--- START ---

[-186 -110  358 -275 -125 -243 -241  108  411    8  127 -374   52  161
  344   25 -149 -255  -31 -223  198  344  134  106 -138   19  -71  -70
   56  -47  252   97]
nofa
[-161 -119  -83  -10  -35  117  249   -7 -188  -39  -58   74  184  -88
  155   63   43 -174    8   12   21   12   15  100 -239 -152 -140  -37
  -64  -58  132  -42]
zel
[  41   46  315 -169   14 -115 -537  -65  102   89 -460 -149  197  -78
 -286   56  -31  -65  -54  364  241   64 -109  145  319 -171  -93   33
  -73 -134  -44  274]
pab
[ -49    2   27  432  -15    6  -29  151  -65  277  209   59   75 -273
 -236   45   63  342   92   16 -256 -355  147 -294   75  118  196  133
  220  274 -170 -126]
gasat
[ -66    9  169  365   60 -194 -228   97 -298  136  108 -167  238 -256
 -349  127  152  390  -23  -70   38 -245  118 -223  237   18  114   46
  176  172  -72  -83]
zel
[ 164 -137 -385  270 -387  266  357  263  175  328  590  438 -462   92
  464   79 -142    5  520 -285 -771   50  -87  -12 -264  490  247   62
  158  271 -210 -318]
pab
[  44   86  376 -110   30 -504   61  -94   97 -316 -182 -432  -98   96
 -370   31 -121  430  -86  263  235  150  -99  -63  261 -432  -24 -150
    3  158  -97  210]
nofa
[  20 -148  202  171 -217 -237 -239  235  597  212  247 -177 -313   62
  314  177  -53  -58  202 -439 -262  240  333 -193 -179  173  107   43
   82  203  -11  -98]
lifid
[ 159   29  104   93  -40  -47 -317  100   77  288 -163  187  160 -180
  115  -37 -113 -261   46   54 -213   84  -56  179  -44  305   25  107
  -22  -64 -171  107]
gasat
[  24  101  187 -144  276 -206 -406 -411 -240 -160   63 -361  -57 -197
 -498  -65   38  323  117  151  143  -63 -231  -74  517 -261 -180 -133
   22   96   91 -253]
Rezab
[ 304  -62  -28  283 -137  -20 -166  207  111  298  -81  364 -243 -251
  204  100  -48 -152  212  -15 -692   67   46    3 -176  462   78  124
   18  193 -403  -14]
pab
[-119 -178  138   85 -101  -18  394  -38  -78 -389 -217   12  272  -92
  142  113 -147  -90  -89   34  250   17   14  205  -68 -264 -225 -112
  -67  -32   47  107]
lifid
[-291   16  603 -261   40 -457 -286 -120  127 -324 -236 -657  385   77
 -226   52  -51   87 -244 -205  636  263  272  172  202 -275   13 -169
    4   35  318  147]
pab
[ -15 -100 -185   -8 -172  183  247   17   54   63  185  258   -5  129
  297   -9 -264 -146  129 -126  -96  218 -338  458 -108  206   -4  -63
   86  -14  -23  -70]
lifid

--- END ---

=== HOW TO COMPLETE THIS TASK ===
Write out all the entries exactly.

=== RESPONSE ===
[-186 -110  358 -275 -125 -243 -241  108  411    8  127 -374   52  161
  344   25 -149 -255  -31 -223  198  344  134  106 -138   19  -71  -70
   56  -47  252   97]
nofa
[-161 -119  -83  -10  -35  117  249   -7 -188  -39  -58   74  184  -88
  155   63   43 -174    8   12   21   12   15  100 -239 -152 -140  -37
  -64  -58  132  -42]
zel
[  41   46  315 -169   14 -115 -537  -65  102   89 -460 -149  197  -78
 -286   56  -31  -65  -54  364  241   64 -109  145  319 -171  -93   33
  -73 -134  -44  274]
pab
[ -49    2   27  432  -15    6  -29  151  -65  277  209   59   75 -273
 -236   45   63  342   92   16 -256 -355  147 -294   75  118  196  133
  220  274 -170 -126]
gasat
[ -66    9  169  365   60 -194 -228   97 -298  136  108 -167  238 -256
 -349  127  152  390  -23  -70   38 -245  118 -223  237   18  114   46
  176  172  -72  -83]
zel
[ 164 -137 -385  270 -387  266  357  263  175  328  590  438 -462   92
  464   79 -142    5  520 -285 -771   50  -87  -12 -264  490  247   62
  158  271 -210 -318]
pab
[  44   86  376 -110   30 -504   61  -94   97 -316 -182 -432  -98   96
 -370   31 -121  430  -86  263  235  150  -99  -63  261 -432  -24 -150
    3  158  -97  210]
nofa
[  20 -148  202  171 -217 -237 -239  235  597  212  247 -177 -313   62
  314  177  -53  -58  202 -439 -262  240  333 -193 -179  173  107   43
   82  203  -11  -98]
lifid
[ 159   29  104   93  -40  -47 -317  100   77  288 -163  187  160 -180
  115  -37 -113 -261   46   54 -213   84  -56  179  -44  305   25  107
  -22  -64 -171  107]
gasat
[  24  101  187 -144  276 -206 -406 -411 -240 -160   63 -361  -57 -197
 -498  -65   38  323  117  151  143  -63 -231  -74  517 -261 -180 -133
   22   96   91 -253]
Rezab
[ 304  -62  -28  283 -137  -20 -166  207  111  298  -81  364 -243 -251
  204  100  -48 -152  212  -15 -692   67   46    3 -176  462   78  124
   18  193 -403  -14]
pab
[-119 -178  138   85 -101  -18  394  -38  -78 -389 -217   12  272  -92
  142  113 -147  -90  -89   34  250   17   14  205  -68 -264 -225 -112
  -67  -32   47  107]
lifid
[-291   16  603 -261   40 -457 -286 -120  127 -324 -236 -657  385   77
 -226   52  -51   87 -244 -205  636  263  272  172  202 -275   13 -169
    4   35  318  147]
pab
[ -15 -100 -185   -8 -172  183  247   17   54   63  185  258   -5  129
  297   -9 -264 -146  129 -126  -96  218 -338  458 -108  206   -4  -63
   86  -14  -23  -70]
lifid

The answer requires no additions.